The required output is a copy of each line in the material below that includes "pade".

▽

A landscape with many valleys, sampled at points; each row gives a point and its height.
From any point a ball rolls to the lowest of the 2 points nearest to it. It stops when none of these is lower. Distance is the straight distance between rows; heights are no part of it.
goked h=80.2: [ 85  98  83 111 129 103  97 121 145  85 107  97 105  99 113  74 106  90
  84  97 121 114 108  63  85]
kezeg h=36.1: [ 85  84  81 102  86 116  87 105 122 125  73  86  94  70 101  96 101  92
  82  87  85  80 107 130 140]
Mikod h=74.6: [ 92  91  77  89 106 123 122  80 112  80  85  93  94 115 107  67 101 124
  93 106 121  98 119  67  55]
Posev h=57.5: [ 96 134 111  92 108 102 132 115 106 100 129 108 103 114 128  80  88 115
 121  93 142  62  93  69  83]
nare h=20.9: [137  95  90  87 117 111 101  90  99 127  65  77  69 122  82  94 114 135
 106  81  86 106 100 102 142]
Zeli h=33.6: [114 107 106 113  61  94 103  84  47  99  91  84 103 112 114  92 125 112
 117 107 103  70 109 118  81]
pado h=43.4: [ 72 104 105 104  89 122  84  81 121  90 105  85 118 113  59  72 128  83
 113 103 101 110 122 106 103]
vudid h=31.1: [174 104  64  88  99 105 114 113 115 140  84 103  63  99 101 143 113 148
  65  81 117 140  81  98 110]
Popil h=64.2: [ 93 121 113  75 131 102 125 103 115  85 122 111  78 119  62 128 102 110
  93  94  95 132  91  90  90]
nuva h=41.2: [ 95  72 108 116  85  74  96 105  91 119  85 106 116  25 131  83  97 106
 111 104  94  61  99 118 112]
Busi h=42.5: [ 99 101 115 119 104  83 107 121  75 100  85 105 105  90 158  92  93 114
  86  95 125  73  95  87  86]
diged h=49.7: [ 49 124  93 102  84  77 107  82  80  79 127  97 113  78  98  89  94  68
  65 110 100  83 137  99  83]
tuda h=37.5: [ 73  71 130 100  83  99  84  92  71  85  94 101 113  88  54  81 131  90
 112 132  78 113 116 139 108]
guvum h=41.7: [ 83 105 127 102  98 111 115  82  84  87 106  97 100 106  31 106 109  84
  60 121  87 120 140 138 102]
Kige h=78.3: [105  94  80 111 111 127  98 109 161 103  79  87  90  93 116  80  96  97
  73  91 112  97 105  77  96]
lasiv h=60.5: [ 89  96 100  83 113  98 106  93  90  69 122 118 109 107  74 127 107  99
 116 126  92 104  88 118  73]
Fiku h=65.2: [ 72  96  90 121 122  68  92 123  91  84 134 111  96  66  82  83  85  72
 132 106  87  94 133 104  89]
bef h=56.4: [157 131  79 117  77  88  88 101  58 139 141 113  94 109 127 132  90 111
 148  93 133 122  95 127 133]
Buriv h=48.1: [ 66  83  96  56 111 133 104  95 139  99  75  89 105 119  92  84  68  77
  87  91  65  86  93  73 120]
Mazuk h=43.8: [ 63  72 104  68  82 131  91  84 122 101  65  86 108 106  77  70  98  91
  83 107  53  73 101  94 123]
nodab h=62.5: [137 102 127 123  81  98  92  69  59 116 111 135 101  97 101 127 101  96
  93 116 104 124  63 118 104]
rel h=37.0: [121  87  87 104 109  78 101 108 113 142  79 113 100  35 129 104  92 109
 116 101 121  63  99 116 128]
nud h=44.3: [ 95  92 123  97  83 107 102 101  88 101  82 113 122  68 114  92 106 109
 111 104  99  69 102 121 117]
dob h=5.2: [149 101  66  63 106  71 116 104 118 113  85  84  85 109 117 118 104 116
 101  87 127  90  97  98  92]
viru h=67.4: [101 105 112 144  96  49  79  93  64  96 133 118  85  76  90  93 104  48
  93 125  98 122 105 117  96]
mafun h=58.8: [ 99  78  87  76 107 113 103  96 105  75  88  93  94 123  79 120  85  99
 111 105  67  96  84 113  82]
Mirep h=32.5: [ 42  72  80  94 124 114  84  99 119  81 121  95 117  81  81  60  68  65
 124 121  77 109 111  75  70]
kadiv h=44.1: [ 80  64 106 110 115  90  96 102 116  86  90 105 113  68 117  78  73  82
 127 102  74  63  87  89  81]
malo h=62.2: [ 95 119 104 100 127  90 104 112  98  75 142 114  89 113  88 131  94  93
 108  94 111 110  89 100  83]
Luzam h=28.4: [ 81 111 108  86 148 119 107 109 111  82 115 101  83 125  55  71  97 107
 110  90  96 128 135  68  90]
kupob h=22.9: [122 102  68  61 126  76 115 115 126  92  93  75  69 119  93  92 108 120
 115  97 114  94 109  77  74]
muna h=49.5: [ 39  97 126 130  81  85  75 117  84  79 145 107 147  88  89  71  97  55
 115 119  94 110  90 125  98]
bom h=38.6: [147 115  81  97 105  81 108  97  98 117 103 116  43 100 101 145 113 124
  69  88 126 131  74  90  85]
kamu h=63.8: [ 77 126 108 132 139  70  99 127  90  84 145 118  87  92  80 105  84  74
 121 107 109 109 105  98  86]
gosel h=50.7: [ 93  94 110  82  99 129 132 116 124  82  80 116 119 101  98  97 103 119
  96 100  91  83 107  85  90]
Munu h=35.1: [ 91  81 121 114  87  93  84  83  66 106  88 108 115  82  77 108 141 106
  87 126 104 131 108 138 124]
bomas h=54.4: [ 72 112  90  88  86  88 108  98 118  86  99  98 126  77  99 101 103  76
  58  93 100 101 132  95 105]
Bisi h=60.7: [145 108 103 111  88  87 109  72  83 114 110 101  82 117  99 123  92 102
 117 100 101 105  75 113  90]
Muli h=46.7: [ 67  98 113 121  94  72 100 102  86  96  89  98 116  66 139  78 103  89
  74  99 102  69 110  71  98]
Ronal h=41.5: [113  97 114  75  89  95 112 122 106 110 102 110 122  74 131 112  82 119
 136  90 114  54  90 116 119]
difis h=30.7: [ 83 108 133 105  94  94  82  63  86 106  87 106  89 102  99 102 106  70
  57 105  97 120  86  87 111]
vozis h=29.0: [110  85  86  92  63  97  94  84  82  96  67  80 100 102 103 102 110  99
  95  93  79  80 121 121  87]
nivi h=51.6: [120 118  87 100  79 101  84 119  88 121 123 110 111  89 152 141  88 114
 111  94 136 102  67 125 133]
seb h=51.3: [ 67 102  92  92  83  92 106  98 114  98  66  81 119  79 111  66 109  90
  67  92  89  62 128  80 110]
Riz h=17.0: [142  88  97 104 107 120 110 103 109 123  75 108  75 106  54 134  99  90
  72  94  60 137 109 117 138]
Gogi h=52.6: [ 66 101 100  50 118 123 101  95 123  86  97  90 103 134  95  97  65  98
 109  80  74  91  83  68  87]
tasa h=37.1: [111 112 111 134  61  89  83  92  55 110 107 108 111  91 120 102 110  88
 113 105 106  95 106 121 102]
Suto h=44.4: [119 121  96 114  85  81  94 115 101 106 124  92 102 116 131 103  82  83
 117  71 123 103  86  92  90]
puv h=51.4: [ 60 113 111 128  81  80  81 122  98  84 133 114 143  77 122  79  93  62
 126  97  76  92  92 113 112]
guvud h=18.4: [132  91  77  78  98 105  88  96 119 144  64  77  71 105  95 123  93 117
  90  87  83  98  91 115 159]
senop h=59.9: [ 89 128 117 115  95 108 106 107  82  99 128  89 100 139 127  93  97 128
 128 102 141  89  71  85  75]
biv h=72.6: [ 66  99  88 116 112 130 112  93  96  73  96 103 104  95 100  70 100  98
  59 120 111 106 136  72  57]
Vosa h=68.3: [122  91  95 142 115  64  80 104  82  99 106 127  86  70 102 100 108  74
 112 126 104 101 107 108  96]
felab h=47.0: [ 49  94 122 116  91 109  71  95 108  83 113 104 132  97  80  72 109  69
 112 110  89 108 105 109  95]
geg h=70.9: [ 66  90  93 144 109  97  94  88  86  76 112  98 100  79 106  89 107  86
  77 126 109  99 121  98  60]
betar h=36.8: [ 94 105  98  75  97 111 115 114 128 118  87  78 105  86 119  94  83 112
 117  81 122  41 108 111 112]
Gavi h=54.1: [142 123  83  93  74 112  76  93  60 140 126 123 114 102 125 146  98 135
 123  94 123 126  68 125 144]
Suvin h=38.7: [127  95 103 128  93 105 116 117  85  97  86  85 101 118 146  83 105 126
 113  97 125  74  90  91  67]
ritap h=45.6: [120 100  83  96  98 106  80 100 135 111 111 133  99  85 119 145 108 112
  93 105 120 121  66 109 130]
mel h=76.5: [ 99  86  76 104 102 126 108  88 128  90  63  67  90 108 102  73 100 100
  75  96  97  88 129  73  87]
pege h=23.5: [139  88 115 113  83 125  94  98  71 120  79 103 104 123  67 130  97 107
  71  75  55 147 103 127 132]
kila h=37.6: [ 72 103 113  89 111 131 113  79 108  99  91 103  90 105  54 106 108  95
  64 102  84 110 115 107 104]
birok h=22.5: [ 90 101 125  97  95  90 101 103  87  72 100 107 129 130 136  66 109 107
 107 115 100 108  86  64  69]
tet h=18.5: [ 52  83  71  80 138 119  95  98 129  88  96  88  88 104  72  69  75  83
  99 103  84  92 123  63  85]
Zum h=40.3: [ 61  78 115  77  82 109  87  79  84  91  72  84 110 104  59  77 115  99
  97 115  55 101 104 112 114]
Tipu h=49.0: [114 118  81 100  88  86  91 105 113 106 136 132 108  81 133 145 112 119
 117 120 140 100  57 121 106]
pade h=31.2: [110  88  80  73  80 112  94 104 132 119  75  71 121  82 111  88  94  92
 107  81 108  62 117 125 135]
fopal h=64.7: [100 111 112 150  95  87  99  97  77 102 139 125  93  99 107 121  96  85
 113 128 129  83  70 108  82]
mapo h=34.3: [138 110  96  98  90  98 124 110  83  88  88  90  98 145 132 108 119 151
  98  95 113  97  80  87  65]
vufe h=63.6: [113  97 125 131 101 103  98  81  87 107 134 130  96  90  85 120 105  82
 109 130 114 117  78 130  96]
zakeg h=69.5: [102  90  87 133 111  83  88  92  82  92  98  98  79  85 103  70  96  73
  97 108 102  90 124  95  71]
bik h=47.3: [ 85  97 124  86 107  96 112 124 112  89  94 133 131  81 108 109 109  98
  94 101  94  96  90  97 114]
ranof h=12.1: [100 110 118 111  91  93 105  78  94  80  86 100 104 122 118  81 114 106
  75 108 106 111 101  67  80]
lefup h=37.2: [125 106 116  92  99 126  97 107 125 116  98 101 100 125 110 121  96 116
 103  82  92 123  60 111 130]
godo h=41.6: [110  75 110 105 101 121  89  96 122 101  79 118 118 100 118 133 107 105
  79 111  91 112  67 113 120]
Paf h=39.3: [ 77  85  94 111  79  92  71 103  90 104  87  81 111  66 102 106  98  71
  86  98  83  94 107 138 127]
Nufes h=32.2: [ 85 101 117  97  90 107  95  89  75 102  72  90  97 111  79 108 132 127
  82 111  99 115 108 119 124]
pulu h=56.5: [ 88  93  91  49 114 102 118  83 112  74 105  89  83 134  66 115  82 101
 108  98  66  99  95  74  71]
tuper h=54.3: [111 111 111  80 101 106 132  92 123 101 105 100 103 102  98  95 108 129
 121 100 130  81 100  89  87]
fekel h=39.2: [155 101 100 107 107  87 122 109  83 109  92 100  65 118 118 120 119 136
  72  85 116 128  80  80  72]
kema h=49.1: [ 86 114  93 128  97  86  79 127 123  88 127 104 124  95 135  95  88  69
 117  89 108 102 101 102  89]
Kol h=23.0: [105  97 128 116 101  99 103  50 108 106  86  98  88 130  92 101 120 103
  71 106 104 130  81  80  92]
feti h=27.6: [108 110 116  95 119 104 105 114  81 107  73  91  79 111  96 108 107 130
  89  80  91 100 103  99 118]
buvi h=45.2: [ 69 118 114 104  82  96  96  71  79  91 121  90 113  89  64  99 111  57
  65 108  95 111 131 120 102]
Larif h=38.2: [104 114 100  73 113  74 105 126  98  89 110  88  90 126 137 103  74 105
 107  72 106  84  83  83  93]
ker h=29.4: [124 108 122 102  92  83 108 119  69  79 110 108 109 134 134 102 114 117
 113 103  96 102  63  79  74]
kas h=39.7: [ 59  76 106  91 119 102  91 124 112  81 115 101 117  94  97  88  68  82
 134  95  66  81  99  81  80]
tifa h=58.5: [150 122  98 114  66  91  88  72  54 124 132 109  95 103 100 128  83  95
 143  93 103 111  90 117 118]
sagov h=31.7: [112 112  76  82 123  67  97 129 105  77 102  82  76 137 111 110  90 104
 114  88  95 101 112  82  74]
tate h=16.6: [ 87 107 106  79 127 131 124 104 115 102  83  89  96 133  67  77 106 129
  94  95  89 127 121  65 111]
mele h=32.7: [ 63 103  78  78 157 123 111 123 136  80 122 116  80  94  53  86  87  94
  98  99  93 110 117  71  82]
Gozif h=30.3: [146 100 113 118  84 130  96  92  96 117  98  90 107 124  93 130  91 101
  99  72  74 139  87 114 102]
gunod h=66.5: [ 77  91 122 146 103  67  83 114  54  86 126 118 108  67  81  83  95  57
 111 114  80 114 126 109 101]
sove h=31.0: [142 104  84 104 106  94 101 116 122 151  87 115  74  47 132 116  91 119
  98  85 140  87  87 111 123]
Zes h=37.8: [ 70  97  95  88  79 119 100  84 101  89 110  73 118 116  75  51 110 100
 135  99  99  99 137  83  87]
Sibu h=29.1: [ 82  94  86  63 116 126 113 101 116  93  92  69 101 128  66  65 105 128
 128  95  98  93 124  84  95]
peb h=6.6: [142  94  70  86 108 116  99  95 137 139  78  96  75 114  68 131 106 105
  84  93  68 130 102 109 166]
ros h=20.5: [157 107  78  89 117 115 108 119 120 144  89  98  65  96 111 133  94 136
  93  81 138 107  79 114 127]
fono h=21.7: [138  90  82  75  84  85 112  85  99 108  67  73 106 110 116  92 107 112
 113 101 113  71 116 108 103]

For each start below, name the point where the ball stops.
lasiv => peb
Muli => ranof
Bisi => peb
puv => dob
Posev => ros
buvi => peb
tuda => peb

Call two points neighbours if one is among the 2 nearest of the other. Go from one point of each pair to the other, from neighbour to neighbour, staying as low as possible. Name the highest point that can't be avoided.
ros / peb => bomas
pade / ros => nud
tate / tet => mele
ranof / ros => fekel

△

**Solution:**
pade h=31.2: [110  88  80  73  80 112  94 104 132 119  75  71 121  82 111  88  94  92
pade / ros => nud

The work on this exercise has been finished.